Task inputs.
----

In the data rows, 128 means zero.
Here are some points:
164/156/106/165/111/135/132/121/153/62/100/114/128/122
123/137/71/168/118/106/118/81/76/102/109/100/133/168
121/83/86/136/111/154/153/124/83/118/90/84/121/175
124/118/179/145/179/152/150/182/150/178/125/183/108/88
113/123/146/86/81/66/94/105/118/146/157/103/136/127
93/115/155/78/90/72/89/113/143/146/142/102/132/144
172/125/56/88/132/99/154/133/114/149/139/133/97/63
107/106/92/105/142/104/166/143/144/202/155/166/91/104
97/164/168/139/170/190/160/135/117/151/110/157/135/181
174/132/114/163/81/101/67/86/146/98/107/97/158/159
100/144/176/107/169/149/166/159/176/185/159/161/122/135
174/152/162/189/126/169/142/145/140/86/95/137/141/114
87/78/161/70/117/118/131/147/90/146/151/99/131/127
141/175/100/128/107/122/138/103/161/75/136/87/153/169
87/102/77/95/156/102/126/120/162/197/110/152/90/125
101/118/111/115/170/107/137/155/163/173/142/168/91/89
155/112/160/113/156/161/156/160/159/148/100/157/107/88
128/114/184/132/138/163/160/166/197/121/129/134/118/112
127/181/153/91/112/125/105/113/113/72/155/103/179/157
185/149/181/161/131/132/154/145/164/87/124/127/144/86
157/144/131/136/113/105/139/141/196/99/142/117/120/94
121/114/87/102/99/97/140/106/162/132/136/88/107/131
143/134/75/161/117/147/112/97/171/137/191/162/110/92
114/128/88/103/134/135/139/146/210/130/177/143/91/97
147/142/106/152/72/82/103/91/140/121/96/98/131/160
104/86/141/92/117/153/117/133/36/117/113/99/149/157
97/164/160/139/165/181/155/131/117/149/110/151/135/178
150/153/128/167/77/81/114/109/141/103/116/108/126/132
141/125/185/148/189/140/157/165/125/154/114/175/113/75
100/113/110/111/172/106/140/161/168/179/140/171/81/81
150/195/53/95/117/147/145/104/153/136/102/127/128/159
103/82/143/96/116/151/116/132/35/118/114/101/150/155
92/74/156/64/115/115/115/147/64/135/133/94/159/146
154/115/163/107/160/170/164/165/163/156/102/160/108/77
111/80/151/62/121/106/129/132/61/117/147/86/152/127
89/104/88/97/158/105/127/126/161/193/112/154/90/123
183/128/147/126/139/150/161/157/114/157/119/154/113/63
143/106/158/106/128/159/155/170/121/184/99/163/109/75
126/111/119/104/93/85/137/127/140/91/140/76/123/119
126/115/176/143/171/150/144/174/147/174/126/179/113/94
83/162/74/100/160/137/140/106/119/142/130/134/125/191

----

Task brief. Would you please copy, word for word, everything above from the line containing "128/114/184/132/138/163/160/166/197/121/129/134/118/112" down to the line containing "111/80/151/62/121/106/129/132/61/117/147/86/152/127", those two lines included?

Answer box.
128/114/184/132/138/163/160/166/197/121/129/134/118/112
127/181/153/91/112/125/105/113/113/72/155/103/179/157
185/149/181/161/131/132/154/145/164/87/124/127/144/86
157/144/131/136/113/105/139/141/196/99/142/117/120/94
121/114/87/102/99/97/140/106/162/132/136/88/107/131
143/134/75/161/117/147/112/97/171/137/191/162/110/92
114/128/88/103/134/135/139/146/210/130/177/143/91/97
147/142/106/152/72/82/103/91/140/121/96/98/131/160
104/86/141/92/117/153/117/133/36/117/113/99/149/157
97/164/160/139/165/181/155/131/117/149/110/151/135/178
150/153/128/167/77/81/114/109/141/103/116/108/126/132
141/125/185/148/189/140/157/165/125/154/114/175/113/75
100/113/110/111/172/106/140/161/168/179/140/171/81/81
150/195/53/95/117/147/145/104/153/136/102/127/128/159
103/82/143/96/116/151/116/132/35/118/114/101/150/155
92/74/156/64/115/115/115/147/64/135/133/94/159/146
154/115/163/107/160/170/164/165/163/156/102/160/108/77
111/80/151/62/121/106/129/132/61/117/147/86/152/127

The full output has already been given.